→ What needs to be done: Copy each line of the material below that includes the string "ends".

→ Records provided:
Each object has 4 slots.
Slot 1 runs from 0 to 2 with two ends.
Slot 2 runs from 1 to 2 cyclically.
Slot 3 runs from 0 to 5 in a loop.
Slot 4 runs from 0 to 4 with two ends.
Symbols: y is +1 on slot 4; i is +1 on slot 2; b is -1 on slot 1; p is -1 on slot 4; z is +1 on slot 3; v is +1 on slot 1.

In the rows, zero is written as 2.6.

Complete each set of four: the symbols that take the first to the second take the third to the fourth, perhaps in another order.
Each answer is a row, close to the row of the object it stands for.
A [ 2.6,  3.0,  2.1,  1.4,  1.5,  2.9,  3.7,  1.8,  1.4,  3.2,  2.0,  3.1,  2.3,  2.5,  3.3,  2.8,  2.0,  2.6,  2.4,  2.2,  2.4,  2.0,  2.3,  2.3,  3.9,  2.3,  3.3,  3.6,  3.0,  2.1,  2.1,  3.3,  3.5,  3.6,  2.7,  2.3,  3.1,  1.6]
B [ 3.3,  1.1,  2.7,  2.7,  1.8,  3.4,  2.7,  1.2,  2.3,  2.7,  2.6,  3.4,  2.9,  2.6,  3.2,  2.0,  2.4,  1.6,  2.0,  2.9,  3.1,  1.8,  2.3,  2.9,  2.2,  2.5,  3.1,  3.1,  1.8,  2.1,  3.0,  2.3,  3.0,  3.8,  3.0,  2.4,  2.7,  2.3]
C [ 2.4,  1.9,  2.0,  2.3,  1.7,  3.3,  3.2,  2.2,  2.2,  3.0,  2.6,  3.5,  1.7,  2.4,  3.6,  3.7,  2.0,  2.0,  3.6,  2.6,  3.1,  2.0,  2.3,  2.6,  3.9,  2.0,  2.5,  2.9,  3.5,  2.0,  1.7,  3.1,  2.9,  2.6,  2.3,  3.5,  2.1,  1.8]
D [ 2.7,  0.7,  2.6,  2.7,  2.2,  3.9,  2.2,  1.3,  3.7,  2.5,  2.8,  2.9,  2.3,  2.5,  3.7,  3.5,  2.0,  1.4,  3.5,  3.3,  2.8,  1.9,  2.7,  3.0,  2.5,  2.3,  2.5,  2.3,  2.8,  1.7,  2.5,  2.7,  2.0,  3.1,  2.7,  2.9,  2.4,  2.1]

A [ 2.6,  3.0,  2.4,  1.9,  2.8,  2.9,  3.1,  3.4,  2.1,  2.0,  2.2,  2.5,  1.2,  2.6,  2.6,  2.9,  0.3,  2.9,  2.5,  3.2,  2.1,  3.1,  2.6,  2.4,  3.1,  2.8,  2.6,  2.8,  2.6,  2.0,  1.6,  3.7,  2.4,  1.7,  2.6,  2.6,  2.8,  2.4]
B [ 2.7,  4.5,  2.5,  3.0,  2.3,  2.8,  3.9,  2.8,  1.2,  2.2,  1.7,  2.7,  2.1,  3.2,  2.0,  2.3,  2.1,  3.3,  1.9,  3.2,  2.3,  2.2,  2.5,  2.0,  3.7,  2.4,  1.5,  2.9,  3.2,  1.9,  2.0,  2.8,  2.6,  2.2,  2.4,  2.2,  1.5,  3.8]
C [ 1.9,  1.1,  2.8,  3.5,  2.7,  3.3,  2.0,  2.4,  3.3,  2.0,  2.7,  2.6,  2.0,  2.0,  3.2,  3.0,  1.5,  1.4,  3.2,  3.6,  2.9,  2.1,  2.5,  3.0,  2.3,  2.2,  2.6,  2.2,  2.3,  2.5,  2.6,  2.7,  2.3,  2.2,  2.7,  3.2,  2.4,  1.8]
D [ 3.0,  1.5,  3.3,  3.4,  2.6,  3.4,  2.1,  1.7,  2.3,  2.7,  3.0,  3.1,  2.8,  3.2,  3.0,  2.1,  2.2,  0.9,  2.9,  3.9,  3.1,  1.5,  2.3,  3.2,  1.6,  2.3,  2.8,  2.5,  2.5,  1.8,  3.6,  1.8,  2.6,  3.3,  2.2,  2.3,  1.3,  2.2]

A [ 2.5,  1.5,  2.5,  2.9,  3.4,  3.4,  1.5,  3.2,  3.7,  2.4,  3.0,  2.5,  2.4,  1.7,  3.2,  2.3,  2.4,  1.8,  2.7,  3.2,  2.9,  2.7,  2.9,  2.8,  1.1,  2.6,  2.9,  2.4,  1.9,  3.5,  2.3,  2.1,  1.9,  2.7,  1.5,  2.7,  2.6,  1.5]
B [ 1.9,  2.8,  2.3,  1.4,  2.8,  2.6,  2.2,  3.2,  2.8,  3.1,  2.7,  2.7,  1.3,  1.4,  2.7,  2.7,  2.2,  2.4,  3.1,  2.6,  2.3,  3.2,  2.5,  2.0,  2.9,  2.4,  2.5,  3.1,  3.2,  3.1,  1.7,  2.7,  2.4,  2.5,  1.4,  3.3,  2.9,  0.9]
C [ 3.2,  0.9,  2.7,  2.9,  3.1,  4.0,  1.6,  2.9,  3.2,  2.4,  3.2,  2.2,  2.1,  2.5,  3.1,  2.2,  1.1,  2.0,  2.6,  3.8,  2.7,  3.1,  2.9,  2.7,  2.3,  2.6,  2.7,  2.5,  2.2,  2.9,  2.3,  2.6,  2.5,  2.9,  2.3,  2.7,  2.4,  1.5]
D [ 2.6,  2.6,  1.9,  2.1,  3.2,  3.3,  2.1,  3.7,  2.8,  2.0,  2.8,  2.2,  0.8,  2.5,  3.3,  2.6,  1.2,  2.8,  3.6,  3.1,  2.8,  2.8,  3.0,  2.4,  2.9,  2.4,  2.8,  3.2,  2.7,  2.8,  1.0,  2.9,  2.2,  2.4,  2.1,  3.3,  3.1,  1.3]

A [ 3.0,  0.6,  2.3,  3.2,  3.4,  2.5,  1.0,  2.5,  4.0,  2.2,  3.3,  2.0,  2.3,  1.4,  3.0,  3.0,  2.9,  2.7,  3.3,  2.7,  2.7,  3.0,  3.6,  2.6,  2.0,  1.9,  3.3,  2.2,  2.4,  3.2,  1.8,  2.3,  2.1,  2.7,  2.6,  2.8,  3.4,  2.3]
B [ 2.5,  2.6,  1.9,  2.2,  3.0,  1.5,  3.1,  3.0,  3.3,  2.6,  2.6,  1.9,  2.2,  2.0,  3.4,  4.3,  1.9,  3.0,  4.0,  2.0,  2.7,  2.8,  3.0,  1.7,  3.2,  2.1,  2.2,  2.4,  3.0,  3.0,  1.8,  3.4,  2.5,  1.8,  3.0,  3.2,  3.3,  2.7]
C [ 2.6,  1.9,  3.2,  2.9,  3.2,  3.2,  1.2,  2.9,  2.7,  2.5,  3.6,  2.6,  2.2,  2.5,  2.4,  1.1,  2.2,  2.1,  1.9,  3.4,  2.9,  2.7,  2.6,  3.2,  1.5,  2.5,  3.3,  3.4,  1.1,  2.5,  2.9,  2.1,  2.3,  3.6,  2.4,  2.2,  2.9,  1.7]
D [ 2.0,  3.0,  2.0,  2.0,  3.6,  3.4,  2.4,  3.5,  2.0,  2.1,  2.3,  2.8,  1.4,  2.9,  2.4,  2.1,  0.7,  3.0,  2.6,  2.6,  2.7,  2.9,  3.4,  2.4,  3.4,  2.0,  3.0,  3.2,  2.9,  2.4,  1.3,  3.4,  2.3,  2.5,  2.8,  2.4,  2.7,  1.0]

A [ 2.3,  4.3,  2.7,  2.0,  2.6,  1.4,  2.9,  2.6,  1.9,  2.9,  2.1,  2.3,  2.8,  2.6,  1.7,  1.9,  3.8,  3.9,  1.6,  1.5,  2.1,  2.5,  2.3,  1.9,  2.5,  3.3,  2.3,  2.5,  2.6,  2.9,  2.5,  2.1,  2.0,  2.7,  2.5,  2.4,  2.3,  3.2]
B [ 2.6,  2.7,  3.1,  2.6,  2.9,  2.0,  1.7,  2.8,  2.5,  2.2,  3.0,  2.5,  3.6,  2.6,  1.4,  1.2,  4.3,  2.7,  1.5,  1.9,  2.6,  2.7,  2.5,  2.9,  1.2,  2.9,  2.7,  2.3,  1.2,  2.7,  3.4,  1.4,  2.2,  2.5,  2.5,  1.5,  2.5,  3.4]
C [ 2.7,  2.4,  3.2,  2.8,  2.3,  1.3,  2.7,  1.8,  2.8,  3.2,  2.8,  2.4,  4.2,  2.9,  3.0,  3.2,  3.8,  1.9,  3.2,  1.6,  3.0,  1.5,  2.5,  2.8,  1.7,  2.2,  2.5,  1.9,  2.6,  2.1,  3.4,  1.8,  2.8,  2.8,  2.7,  2.2,  2.4,  3.1]
D [ 2.3,  4.1,  2.3,  2.3,  2.4,  1.4,  4.1,  2.0,  2.5,  3.3,  1.7,  3.0,  2.9,  2.9,  2.7,  3.5,  3.0,  2.3,  3.4,  1.5,  2.7,  1.9,  2.0,  2.1,  3.2,  2.0,  2.1,  2.3,  3.7,  2.7,  3.0,  2.6,  2.8,  2.5,  3.1,  3.1,  2.6,  2.5]

A [ 2.6,  3.5,  2.5,  2.6,  1.9,  1.6,  3.8,  1.6,  1.4,  3.0,  2.4,  2.5,  3.4,  3.3,  2.0,  2.5,  3.8,  3.6,  2.4,  1.7,  2.2,  2.1,  2.3,  2.1,  3.6,  2.6,  2.2,  2.3,  3.0,  2.3,  2.6,  2.3,  2.8,  2.3,  2.5,  2.6,  2.5,  3.6]
B [ 2.3,  3.9,  2.1,  1.8,  2.2,  1.5,  3.8,  2.3,  2.0,  3.4,  1.9,  2.3,  2.9,  2.5,  2.8,  3.1,  3.2,  2.9,  3.5,  0.9,  2.8,  1.8,  2.4,  2.0,  3.2,  2.4,  2.4,  2.4,  3.7,  3.0,  3.2,  2.5,  2.8,  2.5,  2.4,  2.8,  2.5,  2.9]
C [ 2.1,  2.6,  2.5,  1.9,  2.5,  2.5,  2.2,  1.9,  1.6,  2.7,  2.6,  2.6,  2.0,  2.1,  2.9,  1.6,  2.1,  3.4,  2.0,  2.1,  2.5,  2.1,  2.7,  2.2,  3.6,  2.0,  3.0,  4.2,  2.9,  1.5,  1.9,  3.2,  2.2,  3.4,  3.2,  3.0,  3.4,  1.5]
D [ 2.0,  1.7,  1.7,  2.1,  2.5,  3.4,  2.1,  2.4,  2.8,  2.5,  2.1,  3.0,  1.8,  1.8,  3.7,  2.9,  2.1,  2.5,  2.8,  2.8,  2.7,  2.4,  3.0,  2.6,  3.6,  2.1,  3.1,  3.9,  2.7,  2.7,  1.3,  2.9,  2.2,  3.1,  3.0,  3.4,  3.3,  0.9]

A [ 2.6,  2.6,  1.9,  1.3,  2.1,  2.5,  2.8,  3.0,  2.5,  2.7,  2.3,  2.7,  1.5,  1.7,  3.4,  3.6,  3.0,  2.1,  3.7,  2.8,  2.8,  2.8,  1.9,  2.4,  2.7,  2.7,  2.5,  2.8,  3.2,  3.1,  1.8,  2.3,  2.6,  2.5,  1.4,  3.6,  2.8,  1.1]
B [ 2.5,  4.2,  2.4,  1.7,  2.7,  1.7,  3.3,  2.5,  1.5,  3.4,  2.0,  3.1,  1.9,  2.3,  2.8,  2.8,  2.8,  2.4,  2.7,  2.2,  2.8,  2.2,  1.1,  2.2,  2.6,  3.0,  2.6,  3.0,  2.9,  3.3,  2.8,  1.9,  2.3,  2.7,  1.8,  2.2,  2.6,  1.3]
C [ 2.8,  1.0,  2.2,  2.9,  2.0,  3.6,  2.0,  1.4,  3.5,  2.6,  2.9,  3.4,  2.2,  1.9,  4.1,  2.7,  2.3,  1.7,  3.1,  3.1,  3.1,  2.3,  2.7,  3.0,  2.1,  2.1,  3.1,  3.0,  2.6,  2.5,  2.8,  2.5,  2.9,  3.3,  2.3,  2.8,  2.7,  1.5]
D [ 2.9,  1.3,  2.6,  2.7,  1.6,  3.6,  1.9,  0.5,  2.3,  2.7,  2.4,  3.4,  3.2,  2.7,  3.4,  2.0,  2.6,  1.6,  2.4,  2.7,  3.0,  2.0,  2.5,  3.4,  2.3,  2.2,  3.2,  2.7,  1.8,  1.6,  3.6,  2.0,  3.1,  3.9,  2.8,  2.1,  2.6,  2.2]

A [ 3.1,  1.0,  2.8,  2.9,  2.2,  3.6,  2.3,  0.7,  2.7,  2.5,  2.5,  2.9,  2.8,  2.8,  3.6,  2.2,  2.6,  1.5,  2.0,  2.9,  2.9,  2.4,  2.1,  2.7,  1.8,  2.4,  2.9,  3.4,  2.1,  1.9,  3.0,  2.5,  2.8,  3.8,  3.0,  2.3,  2.7,  2.2]
B [ 3.3,  1.9,  2.3,  2.8,  1.9,  3.3,  2.5,  1.1,  1.8,  2.6,  3.0,  3.0,  3.5,  3.1,  2.7,  1.2,  2.8,  2.6,  0.9,  2.5,  3.1,  2.2,  2.8,  3.4,  2.4,  2.1,  2.9,  2.9,  2.0,  1.6,  3.1,  2.2,  2.6,  3.6,  2.7,  1.7,  2.2,  3.1]
C [ 2.6,  2.6,  3.2,  2.9,  3.0,  1.5,  3.1,  1.9,  2.7,  3.2,  2.6,  2.6,  3.9,  2.5,  3.0,  2.3,  3.5,  1.8,  3.7,  2.2,  3.2,  1.4,  1.8,  3.0,  1.7,  2.4,  2.2,  1.2,  2.8,  2.7,  4.2,  1.3,  2.8,  2.8,  2.1,  2.2,  1.6,  3.3]
D [ 2.8,  3.1,  3.1,  2.9,  2.3,  1.9,  2.8,  2.2,  2.1,  2.7,  2.7,  2.6,  4.0,  3.5,  2.0,  1.8,  3.8,  2.4,  2.2,  1.9,  2.5,  2.1,  2.5,  2.8,  1.6,  2.4,  2.5,  1.3,  2.2,  2.7,  3.8,  1.8,  2.9,  2.9,  2.1,  2.1,  1.9,  3.7]

A [ 2.5,  1.7,  3.1,  2.6,  2.9,  1.6,  2.0,  1.9,  3.3,  3.0,  2.8,  2.6,  3.6,  2.4,  2.7,  2.1,  4.1,  2.6,  2.2,  2.0,  2.5,  2.5,  3.1,  2.6,  1.6,  2.5,  3.3,  2.3,  2.0,  3.3,  3.1,  1.6,  1.9,  2.9,  3.1,  2.2,  3.0,  2.6]
B [ 2.6,  2.0,  3.4,  2.9,  3.2,  2.4,  1.0,  2.7,  3.0,  2.2,  2.4,  2.6,  2.7,  2.2,  2.5,  1.2,  2.7,  1.5,  1.8,  3.0,  2.6,  2.9,  2.3,  3.1,  0.8,  2.8,  3.1,  2.8,  1.2,  3.0,  3.2,  1.0,  1.9,  3.1,  2.7,  2.1,  2.5,  1.7]
C [ 2.1,  3.7,  2.7,  2.3,  3.0,  2.2,  3.1,  4.2,  2.6,  2.4,  2.1,  2.1,  1.8,  2.7,  2.0,  3.3,  1.1,  3.2,  2.6,  3.2,  2.1,  3.2,  2.1,  2.4,  2.9,  2.9,  2.0,  2.5,  2.7,  2.9,  1.6,  3.3,  2.9,  1.3,  2.3,  2.5,  2.4,  2.3]
D [ 2.5,  2.7,  2.0,  2.4,  2.4,  3.1,  3.5,  3.1,  2.2,  1.7,  1.8,  2.3,  1.6,  2.8,  2.6,  3.0,  0.7,  3.1,  2.4,  2.9,  2.8,  2.9,  3.0,  1.8,  3.9,  2.4,  2.7,  3.5,  3.1,  2.6,  1.6,  4.1,  2.8,  1.8,  3.2,  3.0,  2.8,  2.7]

A [ 2.0,  2.9,  2.6,  1.7,  3.3,  2.4,  2.1,  3.8,  2.7,  2.4,  2.7,  2.1,  0.9,  1.9,  2.8,  3.3,  1.5,  3.1,  3.5,  3.1,  3.0,  2.7,  3.0,  2.5,  2.8,  2.6,  2.5,  2.8,  3.0,  3.7,  1.2,  2.7,  2.2,  1.8,  2.1,  3.2,  2.9,  1.0]
B [ 2.4,  1.5,  3.1,  2.3,  3.8,  4.0,  0.8,  3.7,  3.5,  2.7,  3.5,  2.3,  2.1,  1.6,  3.2,  2.6,  2.1,  2.6,  3.1,  3.5,  2.6,  3.1,  3.6,  3.6,  1.8,  2.6,  2.9,  2.2,  2.2,  3.0,  2.1,  2.1,  2.6,  2.6,  2.1,  2.6,  2.8,  1.3]
C [ 3.3,  2.1,  2.8,  2.9,  2.1,  3.6,  2.4,  1.6,  2.4,  3.0,  2.3,  3.4,  3.0,  2.8,  2.3,  1.0,  2.9,  2.0,  1.1,  2.8,  2.7,  2.4,  2.3,  3.6,  2.0,  2.9,  2.7,  3.1,  1.7,  2.0,  3.4,  1.9,  2.8,  3.4,  2.4,  1.6,  1.9,  2.9]
D [ 2.9,  3.8,  2.6,  2.2,  1.5,  2.3,  3.7,  2.3,  0.8,  2.7,  2.1,  3.1,  2.5,  2.7,  1.6,  1.3,  2.8,  3.0,  1.6,  2.5,  2.4,  2.2,  1.9,  2.7,  3.6,  3.3,  2.2,  3.2,  2.6,  2.0,  2.6,  2.8,  2.9,  2.9,  2.4,  2.2,  1.9,  2.7]

A [ 2.9,  2.5,  3.2,  3.2,  2.9,  2.4,  1.6,  1.9,  2.9,  2.4,  2.5,  2.3,  3.8,  2.7,  2.1,  0.9,  4.2,  3.1,  1.5,  1.7,  2.2,  2.4,  2.8,  3.1,  1.7,  2.9,  2.9,  2.5,  1.8,  2.2,  3.6,  1.9,  2.3,  3.0,  2.7,  1.7,  2.9,  3.2]
B [ 1.9,  4.1,  2.5,  2.3,  2.5,  1.4,  3.0,  3.5,  1.7,  2.8,  2.3,  2.6,  2.7,  3.0,  1.0,  1.9,  4.0,  4.0,  2.0,  1.7,  2.0,  2.5,  2.6,  2.2,  2.6,  3.0,  2.6,  3.2,  2.4,  3.1,  2.3,  2.4,  2.0,  2.6,  2.3,  2.0,  2.8,  3.5]
C [ 2.4,  2.6,  1.8,  1.9,  3.6,  2.6,  2.2,  4.1,  2.8,  2.5,  2.8,  2.4,  0.7,  2.1,  2.7,  3.0,  2.0,  2.8,  3.6,  2.2,  2.4,  2.8,  3.1,  2.3,  3.1,  2.4,  2.7,  3.0,  3.0,  3.0,  1.4,  2.8,  2.2,  2.2,  1.9,  3.4,  2.9,  1.1]
D [ 2.6,  0.9,  2.7,  2.7,  3.3,  3.8,  1.4,  2.9,  3.3,  2.4,  3.1,  2.4,  1.8,  2.6,  3.4,  2.0,  1.8,  2.1,  3.0,  3.5,  2.9,  3.1,  3.3,  3.3,  1.9,  2.4,  3.1,  2.2,  2.2,  2.5,  2.3,  2.4,  2.0,  3.0,  2.5,  2.8,  2.9,  1.6]

A [ 3.0,  0.8,  1.8,  3.0,  2.6,  3.9,  1.7,  2.0,  3.2,  2.3,  3.1,  2.2,  2.1,  2.7,  3.5,  3.3,  1.3,  1.8,  3.0,  3.7,  2.6,  3.3,  3.2,  2.7,  2.9,  2.6,  2.9,  2.6,  2.3,  2.0,  2.3,  2.9,  2.7,  2.3,  2.6,  2.7,  3.0,  2.3]
B [ 2.9,  0.5,  2.2,  2.9,  1.8,  3.5,  2.6,  1.5,  3.2,  2.6,  3.1,  2.8,  2.9,  2.4,  3.4,  3.1,  2.1,  1.1,  2.9,  3.4,  2.9,  2.0,  2.7,  2.6,  2.6,  1.6,  2.7,  2.7,  2.5,  2.0,  2.7,  2.5,  3.1,  3.1,  2.9,  3.0,  2.6,  1.7]
C [ 2.5,  1.4,  2.7,  2.5,  2.5,  3.4,  2.3,  2.4,  3.5,  2.8,  3.1,  2.7,  2.1,  2.3,  3.7,  3.3,  2.7,  0.5,  3.4,  3.3,  3.0,  2.3,  2.1,  3.1,  1.8,  2.1,  2.8,  2.0,  2.9,  2.9,  2.6,  1.4,  2.5,  2.7,  1.5,  2.5,  1.9,  1.2]
D [ 2.5,  1.4,  3.0,  2.7,  3.3,  3.0,  1.0,  2.8,  3.4,  2.4,  3.5,  2.6,  1.9,  1.5,  3.2,  2.6,  2.7,  1.5,  3.2,  3.4,  2.9,  2.3,  2.5,  3.2,  1.3,  2.3,  2.8,  3.3,  2.1,  3.4,  2.9,  1.8,  2.1,  3.4,  2.0,  2.6,  2.4,  0.9]

A [ 2.3,  2.8,  3.5,  2.5,  2.5,  1.8,  2.3,  2.8,  3.6,  1.9,  2.6,  2.2,  3.3,  2.3,  2.5,  3.3,  3.0,  1.7,  3.0,  2.8,  1.9,  2.3,  2.1,  2.8,  0.9,  2.9,  2.1,  0.9,  2.5,  3.2,  3.5,  2.1,  2.3,  1.7,  2.6,  2.1,  2.3,  3.3]
B [ 2.1,  2.2,  3.6,  3.4,  2.2,  2.5,  2.5,  2.8,  3.5,  2.1,  2.8,  2.6,  2.8,  2.6,  2.5,  2.9,  2.3,  1.2,  2.0,  3.9,  2.3,  2.6,  2.1,  3.0,  0.8,  3.0,  2.2,  1.7,  2.1,  3.2,  3.3,  2.4,  2.6,  2.0,  2.6,  2.4,  1.9,  2.9]
C [ 2.9,  2.6,  2.9,  3.4,  1.6,  2.9,  2.6,  1.7,  2.0,  2.3,  2.3,  3.2,  3.4,  3.8,  2.1,  1.6,  2.8,  2.2,  1.6,  3.0,  3.0,  1.8,  2.0,  2.9,  2.4,  2.6,  2.6,  2.4,  2.0,  1.6,  3.6,  2.1,  3.2,  3.0,  2.3,  2.1,  1.2,  3.4]
D [ 2.8,  2.1,  2.3,  3.3,  1.8,  3.4,  2.8,  0.8,  2.2,  2.7,  2.8,  2.9,  3.9,  3.8,  2.6,  1.5,  3.3,  2.4,  2.3,  2.4,  2.5,  2.0,  2.6,  2.5,  2.9,  2.5,  2.1,  3.0,  2.3,  1.4,  3.5,  2.0,  3.0,  3.8,  3.0,  2.2,  1.9,  3.4]

A [ 2.2,  3.7,  2.5,  1.6,  2.1,  1.0,  3.9,  2.9,  1.9,  3.0,  2.2,  3.0,  2.6,  2.1,  2.8,  3.0,  3.4,  3.1,  2.8,  1.7,  2.4,  1.9,  2.1,  1.9,  2.8,  2.6,  2.2,  2.6,  3.2,  3.7,  2.9,  2.3,  2.7,  2.4,  2.1,  2.3,  2.9,  2.2]
B [ 2.0,  4.3,  2.4,  1.7,  2.4,  1.8,  3.6,  3.0,  1.5,  3.4,  2.0,  3.2,  1.7,  2.0,  2.5,  2.6,  2.7,  2.7,  2.2,  1.9,  3.0,  2.3,  1.0,  2.2,  2.7,  2.7,  2.3,  3.3,  3.4,  3.4,  2.5,  2.6,  2.5,  2.7,  1.8,  2.6,  1.9,  1.5]
C [ 2.1,  3.7,  2.3,  2.3,  2.1,  0.9,  3.7,  2.4,  2.8,  2.4,  1.8,  2.3,  3.1,  2.3,  2.5,  3.8,  2.8,  3.4,  2.9,  2.0,  2.3,  2.1,  2.3,  1.9,  3.3,  2.4,  1.9,  1.8,  3.5,  2.5,  2.4,  3.4,  2.6,  1.3,  3.4,  3.0,  3.1,  3.4]
D [ 2.4,  4.2,  2.2,  2.3,  2.4,  1.0,  3.9,  3.2,  2.7,  2.6,  1.8,  2.3,  2.6,  2.6,  2.1,  3.9,  2.6,  2.2,  3.0,  2.2,  2.3,  2.6,  2.1,  1.9,  2.7,  2.6,  1.4,  2.1,  3.2,  2.8,  2.2,  3.1,  2.5,  1.6,  2.9,  2.8,  2.6,  2.7]

A [ 2.4,  1.1,  2.6,  3.4,  2.5,  2.4,  2.3,  2.1,  3.9,  2.1,  3.1,  2.2,  2.7,  2.0,  3.5,  3.9,  2.6,  1.4,  3.6,  2.8,  2.6,  2.1,  2.8,  2.7,  2.2,  2.2,  2.2,  1.6,  2.8,  3.0,  2.8,  2.5,  2.7,  2.1,  3.0,  3.0,  2.8,  2.9]
B [ 2.9,  1.5,  3.0,  2.9,  2.7,  2.2,  2.7,  2.3,  3.1,  2.5,  3.2,  2.7,  2.5,  2.2,  3.5,  4.0,  3.4,  1.5,  4.1,  2.7,  3.2,  1.9,  2.0,  3.1,  1.8,  2.1,  2.8,  1.6,  2.7,  2.7,  3.1,  2.0,  2.7,  2.6,  1.8,  3.0,  2.3,  2.1]
C [ 2.9,  1.7,  3.1,  2.5,  2.9,  3.3,  2.4,  2.0,  2.8,  2.5,  2.8,  3.1,  2.4,  1.5,  3.6,  2.8,  3.0,  1.2,  2.7,  3.5,  3.1,  2.7,  2.3,  3.0,  1.7,  2.4,  2.6,  2.1,  2.2,  2.8,  2.7,  1.8,  2.4,  2.9,  1.7,  2.7,  2.7,  1.4]
D [ 2.6,  1.0,  2.6,  2.6,  3.4,  4.1,  0.8,  2.4,  3.2,  2.4,  3.4,  2.6,  2.0,  1.7,  3.1,  2.1,  2.3,  1.7,  2.6,  3.3,  2.9,  2.8,  2.8,  3.3,  1.8,  2.2,  2.9,  3.5,  2.0,  3.0,  2.0,  2.4,  2.5,  3.1,  2.5,  3.2,  2.4,  0.8]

→ Reply:
Slot 1 runs from 0 to 2 with two ends.
Slot 4 runs from 0 to 4 with two ends.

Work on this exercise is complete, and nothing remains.